(Data entries):

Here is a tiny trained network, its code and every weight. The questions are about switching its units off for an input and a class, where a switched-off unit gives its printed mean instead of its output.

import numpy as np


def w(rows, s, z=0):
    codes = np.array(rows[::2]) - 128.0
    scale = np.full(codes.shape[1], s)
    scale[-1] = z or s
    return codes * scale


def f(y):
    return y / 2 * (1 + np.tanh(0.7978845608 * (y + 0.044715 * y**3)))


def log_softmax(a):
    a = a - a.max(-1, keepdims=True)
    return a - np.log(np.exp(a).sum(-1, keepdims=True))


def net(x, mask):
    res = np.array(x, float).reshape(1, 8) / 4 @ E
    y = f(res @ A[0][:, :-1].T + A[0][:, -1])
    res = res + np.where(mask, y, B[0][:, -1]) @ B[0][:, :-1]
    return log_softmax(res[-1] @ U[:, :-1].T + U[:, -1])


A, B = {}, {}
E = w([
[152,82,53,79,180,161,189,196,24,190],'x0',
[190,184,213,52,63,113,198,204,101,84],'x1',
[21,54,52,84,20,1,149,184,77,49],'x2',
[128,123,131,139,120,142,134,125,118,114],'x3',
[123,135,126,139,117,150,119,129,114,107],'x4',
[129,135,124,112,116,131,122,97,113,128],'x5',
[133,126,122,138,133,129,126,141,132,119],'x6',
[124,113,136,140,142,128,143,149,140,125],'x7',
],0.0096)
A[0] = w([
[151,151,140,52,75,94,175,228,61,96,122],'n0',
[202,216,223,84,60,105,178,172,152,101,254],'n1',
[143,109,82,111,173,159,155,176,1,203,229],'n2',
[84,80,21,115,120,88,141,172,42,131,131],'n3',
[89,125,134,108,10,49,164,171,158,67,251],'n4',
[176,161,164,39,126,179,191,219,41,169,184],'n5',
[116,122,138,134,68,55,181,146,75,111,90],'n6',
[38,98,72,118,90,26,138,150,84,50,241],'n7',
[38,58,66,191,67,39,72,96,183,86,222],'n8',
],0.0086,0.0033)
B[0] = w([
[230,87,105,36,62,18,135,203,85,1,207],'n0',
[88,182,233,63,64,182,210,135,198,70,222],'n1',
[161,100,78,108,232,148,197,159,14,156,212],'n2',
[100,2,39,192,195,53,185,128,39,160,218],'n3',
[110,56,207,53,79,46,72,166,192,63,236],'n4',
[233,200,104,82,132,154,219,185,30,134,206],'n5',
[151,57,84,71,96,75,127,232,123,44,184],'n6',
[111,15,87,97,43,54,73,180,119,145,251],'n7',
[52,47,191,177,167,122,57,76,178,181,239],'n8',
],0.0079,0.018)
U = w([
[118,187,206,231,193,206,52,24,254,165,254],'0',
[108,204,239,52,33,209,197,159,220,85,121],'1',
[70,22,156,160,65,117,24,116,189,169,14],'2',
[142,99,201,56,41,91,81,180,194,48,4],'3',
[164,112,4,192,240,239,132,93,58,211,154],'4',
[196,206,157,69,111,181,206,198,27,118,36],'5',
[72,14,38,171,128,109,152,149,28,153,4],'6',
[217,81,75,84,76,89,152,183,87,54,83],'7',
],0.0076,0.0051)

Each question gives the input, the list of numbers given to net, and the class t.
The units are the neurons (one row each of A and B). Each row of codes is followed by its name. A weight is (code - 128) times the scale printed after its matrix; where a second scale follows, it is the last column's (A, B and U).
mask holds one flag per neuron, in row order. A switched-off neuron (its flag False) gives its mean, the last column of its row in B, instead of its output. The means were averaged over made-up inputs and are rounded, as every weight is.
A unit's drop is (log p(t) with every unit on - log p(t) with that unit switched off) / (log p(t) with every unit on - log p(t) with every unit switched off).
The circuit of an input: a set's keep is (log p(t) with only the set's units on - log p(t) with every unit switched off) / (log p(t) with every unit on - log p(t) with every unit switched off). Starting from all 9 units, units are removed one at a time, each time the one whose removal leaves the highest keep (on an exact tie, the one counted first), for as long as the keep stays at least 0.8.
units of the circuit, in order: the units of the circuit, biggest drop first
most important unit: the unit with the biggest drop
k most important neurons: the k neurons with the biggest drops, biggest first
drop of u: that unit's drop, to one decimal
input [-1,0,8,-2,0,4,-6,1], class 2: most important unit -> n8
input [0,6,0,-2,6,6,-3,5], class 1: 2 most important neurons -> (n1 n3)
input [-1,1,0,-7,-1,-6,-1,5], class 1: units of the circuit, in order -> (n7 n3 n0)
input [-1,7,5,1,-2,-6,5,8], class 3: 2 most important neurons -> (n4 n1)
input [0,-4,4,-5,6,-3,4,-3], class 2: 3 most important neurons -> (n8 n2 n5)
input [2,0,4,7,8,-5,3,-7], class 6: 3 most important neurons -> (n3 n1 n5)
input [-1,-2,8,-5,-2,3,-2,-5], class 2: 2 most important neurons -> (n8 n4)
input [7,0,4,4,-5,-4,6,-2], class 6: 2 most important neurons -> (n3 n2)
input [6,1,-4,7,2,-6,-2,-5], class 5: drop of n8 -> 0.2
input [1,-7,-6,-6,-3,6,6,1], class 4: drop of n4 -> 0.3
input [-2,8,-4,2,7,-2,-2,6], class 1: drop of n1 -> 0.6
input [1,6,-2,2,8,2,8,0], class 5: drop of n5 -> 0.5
* * *
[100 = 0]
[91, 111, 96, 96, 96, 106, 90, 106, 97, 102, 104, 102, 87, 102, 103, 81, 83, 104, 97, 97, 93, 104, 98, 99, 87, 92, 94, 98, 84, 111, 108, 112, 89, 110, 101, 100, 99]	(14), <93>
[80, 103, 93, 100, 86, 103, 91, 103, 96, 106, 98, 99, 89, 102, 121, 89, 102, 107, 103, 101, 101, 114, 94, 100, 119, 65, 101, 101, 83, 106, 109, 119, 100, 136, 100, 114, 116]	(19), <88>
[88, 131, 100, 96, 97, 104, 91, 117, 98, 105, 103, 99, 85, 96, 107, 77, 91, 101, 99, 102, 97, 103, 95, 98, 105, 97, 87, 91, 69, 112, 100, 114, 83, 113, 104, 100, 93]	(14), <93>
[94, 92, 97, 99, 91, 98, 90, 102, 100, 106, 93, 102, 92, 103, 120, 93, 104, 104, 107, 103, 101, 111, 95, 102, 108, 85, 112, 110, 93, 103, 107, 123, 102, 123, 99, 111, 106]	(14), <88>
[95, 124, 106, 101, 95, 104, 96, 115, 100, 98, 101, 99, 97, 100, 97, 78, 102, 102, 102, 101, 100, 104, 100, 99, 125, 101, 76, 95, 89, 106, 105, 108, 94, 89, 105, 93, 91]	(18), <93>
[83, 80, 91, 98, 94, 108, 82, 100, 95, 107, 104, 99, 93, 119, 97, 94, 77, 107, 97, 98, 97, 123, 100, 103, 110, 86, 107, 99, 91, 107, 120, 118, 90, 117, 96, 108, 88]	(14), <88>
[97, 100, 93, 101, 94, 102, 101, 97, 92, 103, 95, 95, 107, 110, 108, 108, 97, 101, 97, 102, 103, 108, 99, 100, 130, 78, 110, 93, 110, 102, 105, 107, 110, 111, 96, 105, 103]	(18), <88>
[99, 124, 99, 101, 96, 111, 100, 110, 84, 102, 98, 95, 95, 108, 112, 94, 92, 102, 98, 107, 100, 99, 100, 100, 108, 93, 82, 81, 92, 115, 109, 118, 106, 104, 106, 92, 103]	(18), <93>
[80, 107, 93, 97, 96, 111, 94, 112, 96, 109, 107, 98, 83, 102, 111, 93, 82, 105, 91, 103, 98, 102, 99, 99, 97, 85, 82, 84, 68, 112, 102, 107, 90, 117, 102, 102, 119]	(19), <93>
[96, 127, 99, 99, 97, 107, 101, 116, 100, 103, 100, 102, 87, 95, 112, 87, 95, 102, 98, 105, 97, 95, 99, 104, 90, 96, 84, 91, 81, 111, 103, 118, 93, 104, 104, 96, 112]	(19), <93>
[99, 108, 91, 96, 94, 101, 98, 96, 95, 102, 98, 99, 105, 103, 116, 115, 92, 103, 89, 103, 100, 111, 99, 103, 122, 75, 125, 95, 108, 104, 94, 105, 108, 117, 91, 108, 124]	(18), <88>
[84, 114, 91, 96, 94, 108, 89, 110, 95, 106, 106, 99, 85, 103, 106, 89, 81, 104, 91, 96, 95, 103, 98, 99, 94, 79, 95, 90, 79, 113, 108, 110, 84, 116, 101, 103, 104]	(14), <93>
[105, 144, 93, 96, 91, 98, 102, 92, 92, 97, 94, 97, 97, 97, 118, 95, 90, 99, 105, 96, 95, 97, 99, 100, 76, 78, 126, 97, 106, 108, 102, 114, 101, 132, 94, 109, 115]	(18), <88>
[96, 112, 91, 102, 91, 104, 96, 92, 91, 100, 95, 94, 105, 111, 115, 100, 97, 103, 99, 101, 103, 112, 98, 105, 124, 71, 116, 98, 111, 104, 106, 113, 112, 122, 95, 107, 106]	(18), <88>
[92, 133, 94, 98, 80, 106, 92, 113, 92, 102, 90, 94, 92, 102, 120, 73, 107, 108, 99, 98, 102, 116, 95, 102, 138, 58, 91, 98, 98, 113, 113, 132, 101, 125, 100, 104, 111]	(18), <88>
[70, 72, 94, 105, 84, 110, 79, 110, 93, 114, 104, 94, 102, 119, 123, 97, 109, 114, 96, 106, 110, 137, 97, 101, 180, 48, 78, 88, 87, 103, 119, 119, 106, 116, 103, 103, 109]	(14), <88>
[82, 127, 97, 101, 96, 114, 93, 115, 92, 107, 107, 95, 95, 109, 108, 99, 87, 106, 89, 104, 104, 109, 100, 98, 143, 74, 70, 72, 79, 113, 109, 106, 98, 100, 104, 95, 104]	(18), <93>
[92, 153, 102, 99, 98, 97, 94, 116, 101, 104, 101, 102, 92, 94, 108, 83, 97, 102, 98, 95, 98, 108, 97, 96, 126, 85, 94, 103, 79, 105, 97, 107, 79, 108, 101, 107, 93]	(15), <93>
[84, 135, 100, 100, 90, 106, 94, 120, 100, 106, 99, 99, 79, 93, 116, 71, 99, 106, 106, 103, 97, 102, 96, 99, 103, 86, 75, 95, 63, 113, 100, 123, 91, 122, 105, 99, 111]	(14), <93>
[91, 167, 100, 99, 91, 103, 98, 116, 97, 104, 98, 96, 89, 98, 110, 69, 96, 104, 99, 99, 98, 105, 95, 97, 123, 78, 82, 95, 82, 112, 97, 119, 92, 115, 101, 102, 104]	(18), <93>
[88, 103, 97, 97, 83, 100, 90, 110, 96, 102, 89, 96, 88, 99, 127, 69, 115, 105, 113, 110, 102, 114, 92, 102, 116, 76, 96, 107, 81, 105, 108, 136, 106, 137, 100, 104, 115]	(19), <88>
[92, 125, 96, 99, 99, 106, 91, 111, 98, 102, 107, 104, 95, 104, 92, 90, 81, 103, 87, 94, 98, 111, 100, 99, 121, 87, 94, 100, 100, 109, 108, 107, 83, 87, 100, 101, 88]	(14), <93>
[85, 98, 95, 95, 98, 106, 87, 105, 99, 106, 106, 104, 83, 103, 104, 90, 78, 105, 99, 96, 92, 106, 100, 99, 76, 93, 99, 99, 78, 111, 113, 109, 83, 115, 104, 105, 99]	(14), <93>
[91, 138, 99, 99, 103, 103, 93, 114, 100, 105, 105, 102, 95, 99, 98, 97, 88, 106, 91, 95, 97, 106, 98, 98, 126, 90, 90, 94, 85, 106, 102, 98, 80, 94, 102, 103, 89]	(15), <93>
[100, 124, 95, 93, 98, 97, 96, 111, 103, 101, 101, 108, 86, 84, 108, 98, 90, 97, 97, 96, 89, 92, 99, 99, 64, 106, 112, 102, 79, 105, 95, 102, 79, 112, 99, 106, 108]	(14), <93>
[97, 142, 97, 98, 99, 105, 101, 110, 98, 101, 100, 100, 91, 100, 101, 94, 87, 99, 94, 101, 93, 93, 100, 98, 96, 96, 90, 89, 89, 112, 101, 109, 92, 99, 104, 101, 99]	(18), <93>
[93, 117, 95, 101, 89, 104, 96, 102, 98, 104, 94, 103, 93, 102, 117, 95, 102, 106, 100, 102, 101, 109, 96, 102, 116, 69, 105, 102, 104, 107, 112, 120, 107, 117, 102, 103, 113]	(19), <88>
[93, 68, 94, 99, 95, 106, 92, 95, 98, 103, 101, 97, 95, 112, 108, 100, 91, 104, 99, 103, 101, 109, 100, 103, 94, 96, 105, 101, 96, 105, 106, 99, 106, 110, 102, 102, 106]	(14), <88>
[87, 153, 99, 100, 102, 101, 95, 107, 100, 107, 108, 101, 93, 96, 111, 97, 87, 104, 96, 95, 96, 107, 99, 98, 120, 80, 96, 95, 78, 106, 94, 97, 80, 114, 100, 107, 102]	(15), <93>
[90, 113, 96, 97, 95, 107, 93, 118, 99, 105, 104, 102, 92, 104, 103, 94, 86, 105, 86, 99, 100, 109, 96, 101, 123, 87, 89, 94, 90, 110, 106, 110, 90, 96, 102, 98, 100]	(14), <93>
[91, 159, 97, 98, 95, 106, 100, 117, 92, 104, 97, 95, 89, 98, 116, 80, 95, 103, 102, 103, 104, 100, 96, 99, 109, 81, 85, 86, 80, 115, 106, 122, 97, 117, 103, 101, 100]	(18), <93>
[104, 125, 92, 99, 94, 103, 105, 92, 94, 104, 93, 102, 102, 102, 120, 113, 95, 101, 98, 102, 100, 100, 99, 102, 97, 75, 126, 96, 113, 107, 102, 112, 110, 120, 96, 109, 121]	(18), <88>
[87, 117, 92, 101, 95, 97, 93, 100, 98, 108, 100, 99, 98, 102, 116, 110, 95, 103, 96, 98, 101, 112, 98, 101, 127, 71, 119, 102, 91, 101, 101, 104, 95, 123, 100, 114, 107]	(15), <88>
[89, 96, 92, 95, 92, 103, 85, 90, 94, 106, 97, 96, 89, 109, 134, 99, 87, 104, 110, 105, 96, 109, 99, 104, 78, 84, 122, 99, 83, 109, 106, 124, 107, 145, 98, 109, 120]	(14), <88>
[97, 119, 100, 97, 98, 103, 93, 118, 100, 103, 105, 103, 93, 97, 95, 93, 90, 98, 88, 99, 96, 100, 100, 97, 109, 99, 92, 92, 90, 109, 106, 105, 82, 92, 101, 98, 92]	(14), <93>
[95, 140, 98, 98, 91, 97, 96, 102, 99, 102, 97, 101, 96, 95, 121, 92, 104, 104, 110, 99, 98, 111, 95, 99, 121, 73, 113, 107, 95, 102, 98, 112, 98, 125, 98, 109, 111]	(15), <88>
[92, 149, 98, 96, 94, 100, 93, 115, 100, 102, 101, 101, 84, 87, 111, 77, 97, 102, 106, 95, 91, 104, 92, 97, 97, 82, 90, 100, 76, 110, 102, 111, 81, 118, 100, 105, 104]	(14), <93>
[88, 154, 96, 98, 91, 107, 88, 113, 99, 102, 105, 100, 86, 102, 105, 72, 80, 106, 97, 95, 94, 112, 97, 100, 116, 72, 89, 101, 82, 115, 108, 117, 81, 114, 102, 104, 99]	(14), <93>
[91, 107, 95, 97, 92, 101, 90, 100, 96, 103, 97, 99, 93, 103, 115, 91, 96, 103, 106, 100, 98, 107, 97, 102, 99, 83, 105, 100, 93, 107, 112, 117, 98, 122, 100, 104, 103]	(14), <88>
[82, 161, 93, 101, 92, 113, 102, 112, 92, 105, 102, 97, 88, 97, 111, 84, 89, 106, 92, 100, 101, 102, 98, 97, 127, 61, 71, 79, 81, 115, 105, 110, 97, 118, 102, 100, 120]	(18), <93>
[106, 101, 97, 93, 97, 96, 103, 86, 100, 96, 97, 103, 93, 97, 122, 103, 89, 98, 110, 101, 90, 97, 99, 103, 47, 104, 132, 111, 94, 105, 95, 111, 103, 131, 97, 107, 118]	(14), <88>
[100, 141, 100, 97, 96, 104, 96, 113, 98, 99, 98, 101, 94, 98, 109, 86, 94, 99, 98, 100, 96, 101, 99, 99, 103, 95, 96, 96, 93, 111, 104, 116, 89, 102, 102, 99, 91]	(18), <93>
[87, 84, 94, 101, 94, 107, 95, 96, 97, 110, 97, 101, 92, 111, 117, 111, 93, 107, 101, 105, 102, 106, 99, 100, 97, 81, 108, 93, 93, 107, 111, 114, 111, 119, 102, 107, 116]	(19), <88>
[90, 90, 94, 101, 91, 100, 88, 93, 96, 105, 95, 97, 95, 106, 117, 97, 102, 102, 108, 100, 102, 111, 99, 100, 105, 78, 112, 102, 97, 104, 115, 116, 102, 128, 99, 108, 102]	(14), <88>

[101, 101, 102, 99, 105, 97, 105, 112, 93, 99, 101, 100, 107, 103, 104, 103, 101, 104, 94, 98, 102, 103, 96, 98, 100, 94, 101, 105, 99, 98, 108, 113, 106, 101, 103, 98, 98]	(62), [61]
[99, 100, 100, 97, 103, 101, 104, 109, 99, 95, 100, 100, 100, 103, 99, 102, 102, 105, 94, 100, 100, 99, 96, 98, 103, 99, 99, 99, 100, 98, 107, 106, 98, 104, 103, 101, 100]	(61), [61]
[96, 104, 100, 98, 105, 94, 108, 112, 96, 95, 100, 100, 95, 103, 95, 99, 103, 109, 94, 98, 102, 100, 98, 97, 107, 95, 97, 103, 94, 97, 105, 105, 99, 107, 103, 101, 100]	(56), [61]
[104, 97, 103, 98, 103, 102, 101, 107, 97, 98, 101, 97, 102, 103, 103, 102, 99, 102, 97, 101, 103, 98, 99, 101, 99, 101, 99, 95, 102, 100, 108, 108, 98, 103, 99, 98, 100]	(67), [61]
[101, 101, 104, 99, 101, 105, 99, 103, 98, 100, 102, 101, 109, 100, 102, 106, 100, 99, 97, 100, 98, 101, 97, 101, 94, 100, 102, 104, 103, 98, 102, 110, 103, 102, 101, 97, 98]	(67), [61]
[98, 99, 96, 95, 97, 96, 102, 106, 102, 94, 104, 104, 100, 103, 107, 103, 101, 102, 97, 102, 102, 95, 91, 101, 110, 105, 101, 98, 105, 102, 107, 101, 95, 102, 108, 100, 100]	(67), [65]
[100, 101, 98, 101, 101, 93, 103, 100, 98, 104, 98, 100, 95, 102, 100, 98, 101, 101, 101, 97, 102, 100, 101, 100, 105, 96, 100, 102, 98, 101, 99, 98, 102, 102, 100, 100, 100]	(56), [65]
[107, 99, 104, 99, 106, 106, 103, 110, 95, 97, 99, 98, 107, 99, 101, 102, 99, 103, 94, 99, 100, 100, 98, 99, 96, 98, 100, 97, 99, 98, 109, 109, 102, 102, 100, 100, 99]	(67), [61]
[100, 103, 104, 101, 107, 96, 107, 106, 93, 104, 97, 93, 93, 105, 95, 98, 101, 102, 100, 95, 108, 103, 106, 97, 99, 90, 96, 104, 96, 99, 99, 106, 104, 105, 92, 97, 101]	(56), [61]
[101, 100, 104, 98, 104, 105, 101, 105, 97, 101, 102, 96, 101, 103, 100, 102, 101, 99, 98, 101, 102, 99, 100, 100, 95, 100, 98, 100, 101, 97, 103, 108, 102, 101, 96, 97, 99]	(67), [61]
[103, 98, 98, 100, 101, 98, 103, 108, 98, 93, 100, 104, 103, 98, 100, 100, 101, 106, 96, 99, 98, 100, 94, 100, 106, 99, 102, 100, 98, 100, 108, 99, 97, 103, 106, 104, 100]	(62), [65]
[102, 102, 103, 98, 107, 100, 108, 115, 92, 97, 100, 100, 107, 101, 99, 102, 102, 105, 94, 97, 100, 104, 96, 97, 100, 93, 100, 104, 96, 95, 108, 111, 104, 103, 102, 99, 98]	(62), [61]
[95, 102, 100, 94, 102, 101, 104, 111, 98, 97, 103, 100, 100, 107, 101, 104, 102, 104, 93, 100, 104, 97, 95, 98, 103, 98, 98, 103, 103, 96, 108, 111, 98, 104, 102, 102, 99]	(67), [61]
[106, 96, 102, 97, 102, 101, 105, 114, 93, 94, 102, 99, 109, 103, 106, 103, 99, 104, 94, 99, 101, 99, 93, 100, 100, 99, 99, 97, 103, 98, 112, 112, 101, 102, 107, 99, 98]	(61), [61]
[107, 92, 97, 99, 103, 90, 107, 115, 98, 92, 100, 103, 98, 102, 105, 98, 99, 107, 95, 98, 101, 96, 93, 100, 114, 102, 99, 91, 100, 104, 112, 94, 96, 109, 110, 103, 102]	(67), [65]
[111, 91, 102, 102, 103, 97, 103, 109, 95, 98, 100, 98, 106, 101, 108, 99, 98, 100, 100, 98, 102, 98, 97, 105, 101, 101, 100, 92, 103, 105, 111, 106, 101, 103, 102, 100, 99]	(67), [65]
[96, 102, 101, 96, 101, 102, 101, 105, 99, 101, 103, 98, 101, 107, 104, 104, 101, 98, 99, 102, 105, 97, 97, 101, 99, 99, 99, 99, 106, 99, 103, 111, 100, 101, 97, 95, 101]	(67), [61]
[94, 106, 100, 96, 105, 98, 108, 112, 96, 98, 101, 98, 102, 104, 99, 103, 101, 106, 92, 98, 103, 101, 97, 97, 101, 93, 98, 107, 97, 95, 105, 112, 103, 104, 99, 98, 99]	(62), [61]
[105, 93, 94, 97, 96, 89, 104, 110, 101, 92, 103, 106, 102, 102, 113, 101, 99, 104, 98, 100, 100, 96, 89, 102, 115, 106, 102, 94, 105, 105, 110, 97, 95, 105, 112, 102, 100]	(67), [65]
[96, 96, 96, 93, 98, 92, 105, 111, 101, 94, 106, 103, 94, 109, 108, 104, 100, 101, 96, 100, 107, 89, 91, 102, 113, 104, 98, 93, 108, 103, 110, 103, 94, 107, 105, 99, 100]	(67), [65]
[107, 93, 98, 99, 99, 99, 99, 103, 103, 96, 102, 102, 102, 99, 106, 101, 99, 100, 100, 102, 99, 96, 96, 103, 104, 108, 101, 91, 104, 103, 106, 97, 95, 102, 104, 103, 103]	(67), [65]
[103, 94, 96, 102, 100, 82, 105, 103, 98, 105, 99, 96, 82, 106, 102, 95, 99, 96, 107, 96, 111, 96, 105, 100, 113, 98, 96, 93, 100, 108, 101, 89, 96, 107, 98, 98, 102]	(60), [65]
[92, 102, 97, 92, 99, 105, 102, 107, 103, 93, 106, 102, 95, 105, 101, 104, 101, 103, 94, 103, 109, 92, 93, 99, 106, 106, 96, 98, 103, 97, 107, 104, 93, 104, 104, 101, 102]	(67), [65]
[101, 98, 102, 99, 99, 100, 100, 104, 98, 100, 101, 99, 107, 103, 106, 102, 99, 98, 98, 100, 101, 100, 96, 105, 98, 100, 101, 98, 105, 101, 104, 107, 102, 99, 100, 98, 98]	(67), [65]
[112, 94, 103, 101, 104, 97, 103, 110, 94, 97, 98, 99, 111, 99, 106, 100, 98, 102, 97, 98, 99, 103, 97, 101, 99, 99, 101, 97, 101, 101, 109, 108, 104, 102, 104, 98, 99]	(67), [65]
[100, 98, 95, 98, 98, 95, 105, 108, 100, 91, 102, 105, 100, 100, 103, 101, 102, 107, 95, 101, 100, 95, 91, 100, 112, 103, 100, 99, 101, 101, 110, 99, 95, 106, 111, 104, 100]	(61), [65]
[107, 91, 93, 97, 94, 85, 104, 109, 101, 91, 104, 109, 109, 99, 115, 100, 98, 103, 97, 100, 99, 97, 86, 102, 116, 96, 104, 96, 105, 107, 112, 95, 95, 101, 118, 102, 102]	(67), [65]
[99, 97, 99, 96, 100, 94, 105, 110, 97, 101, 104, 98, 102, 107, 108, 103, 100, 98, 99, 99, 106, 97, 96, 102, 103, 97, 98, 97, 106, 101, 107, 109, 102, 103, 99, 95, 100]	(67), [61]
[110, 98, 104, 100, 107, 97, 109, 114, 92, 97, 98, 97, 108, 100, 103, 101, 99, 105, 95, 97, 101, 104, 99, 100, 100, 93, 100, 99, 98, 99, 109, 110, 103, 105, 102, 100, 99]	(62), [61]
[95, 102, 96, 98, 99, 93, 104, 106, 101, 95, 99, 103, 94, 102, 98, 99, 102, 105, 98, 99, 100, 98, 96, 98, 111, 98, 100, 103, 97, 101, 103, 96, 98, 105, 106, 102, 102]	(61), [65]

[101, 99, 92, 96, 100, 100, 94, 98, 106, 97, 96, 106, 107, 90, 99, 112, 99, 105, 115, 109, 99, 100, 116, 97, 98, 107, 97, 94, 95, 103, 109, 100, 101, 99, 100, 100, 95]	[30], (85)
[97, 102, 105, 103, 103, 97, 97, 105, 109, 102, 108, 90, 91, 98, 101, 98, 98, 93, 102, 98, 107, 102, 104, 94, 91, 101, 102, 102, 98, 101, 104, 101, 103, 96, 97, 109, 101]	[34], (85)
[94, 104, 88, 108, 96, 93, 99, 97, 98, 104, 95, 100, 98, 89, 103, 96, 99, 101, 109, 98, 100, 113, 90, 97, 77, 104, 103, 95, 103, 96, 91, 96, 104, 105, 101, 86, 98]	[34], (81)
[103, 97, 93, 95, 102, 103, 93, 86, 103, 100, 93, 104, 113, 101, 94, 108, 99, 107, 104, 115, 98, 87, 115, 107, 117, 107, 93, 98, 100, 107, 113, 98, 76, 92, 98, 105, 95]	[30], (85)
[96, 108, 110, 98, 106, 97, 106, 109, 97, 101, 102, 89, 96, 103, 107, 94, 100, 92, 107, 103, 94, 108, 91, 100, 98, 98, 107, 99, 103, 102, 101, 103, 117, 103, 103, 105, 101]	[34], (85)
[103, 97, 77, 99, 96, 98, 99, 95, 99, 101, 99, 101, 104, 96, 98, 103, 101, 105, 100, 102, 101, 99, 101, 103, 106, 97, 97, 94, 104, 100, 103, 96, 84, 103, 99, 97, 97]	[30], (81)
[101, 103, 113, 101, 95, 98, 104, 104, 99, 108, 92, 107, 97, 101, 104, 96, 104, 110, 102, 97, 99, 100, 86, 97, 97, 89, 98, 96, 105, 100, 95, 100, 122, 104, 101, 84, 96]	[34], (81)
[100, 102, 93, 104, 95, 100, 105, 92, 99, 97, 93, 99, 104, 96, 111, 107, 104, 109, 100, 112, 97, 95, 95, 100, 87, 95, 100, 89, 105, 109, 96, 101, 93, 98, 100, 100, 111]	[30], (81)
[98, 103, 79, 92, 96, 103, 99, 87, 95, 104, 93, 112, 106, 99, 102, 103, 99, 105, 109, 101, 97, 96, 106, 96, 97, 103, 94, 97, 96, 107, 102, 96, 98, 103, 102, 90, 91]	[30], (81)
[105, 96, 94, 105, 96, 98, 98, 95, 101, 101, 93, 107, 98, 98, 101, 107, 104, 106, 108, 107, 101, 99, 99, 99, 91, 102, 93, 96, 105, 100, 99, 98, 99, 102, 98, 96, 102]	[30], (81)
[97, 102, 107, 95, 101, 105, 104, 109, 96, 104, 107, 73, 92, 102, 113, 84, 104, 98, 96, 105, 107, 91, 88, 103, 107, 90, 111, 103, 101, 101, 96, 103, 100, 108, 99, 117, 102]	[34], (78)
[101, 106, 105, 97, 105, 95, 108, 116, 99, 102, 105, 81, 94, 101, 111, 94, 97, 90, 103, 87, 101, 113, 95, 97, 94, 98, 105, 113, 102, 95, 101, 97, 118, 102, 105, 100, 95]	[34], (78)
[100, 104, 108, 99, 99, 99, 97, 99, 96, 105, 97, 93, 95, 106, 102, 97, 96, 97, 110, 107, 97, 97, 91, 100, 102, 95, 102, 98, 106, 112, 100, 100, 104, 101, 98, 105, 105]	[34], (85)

(EXERCISE REQUIREMENTS): Copy the stretch of the records above that runs from the line with "The circuit of" through the line with "input [-1,7,5,1,-2,-6,5,8], class". Both end lines belong in the copy, and nothing else does.

(OUTPUT BELOW):
The circuit of an input: a set's keep is (log p(t) with only the set's units on - log p(t) with every unit switched off) / (log p(t) with every unit on - log p(t) with every unit switched off). Starting from all 9 units, units are removed one at a time, each time the one whose removal leaves the highest keep (on an exact tie, the one counted first), for as long as the keep stays at least 0.8.
units of the circuit, in order: the units of the circuit, biggest drop first
most important unit: the unit with the biggest drop
k most important neurons: the k neurons with the biggest drops, biggest first
drop of u: that unit's drop, to one decimal
input [-1,0,8,-2,0,4,-6,1], class 2: most important unit -> n8
input [0,6,0,-2,6,6,-3,5], class 1: 2 most important neurons -> (n1 n3)
input [-1,1,0,-7,-1,-6,-1,5], class 1: units of the circuit, in order -> (n7 n3 n0)
input [-1,7,5,1,-2,-6,5,8], class 3: 2 most important neurons -> (n4 n1)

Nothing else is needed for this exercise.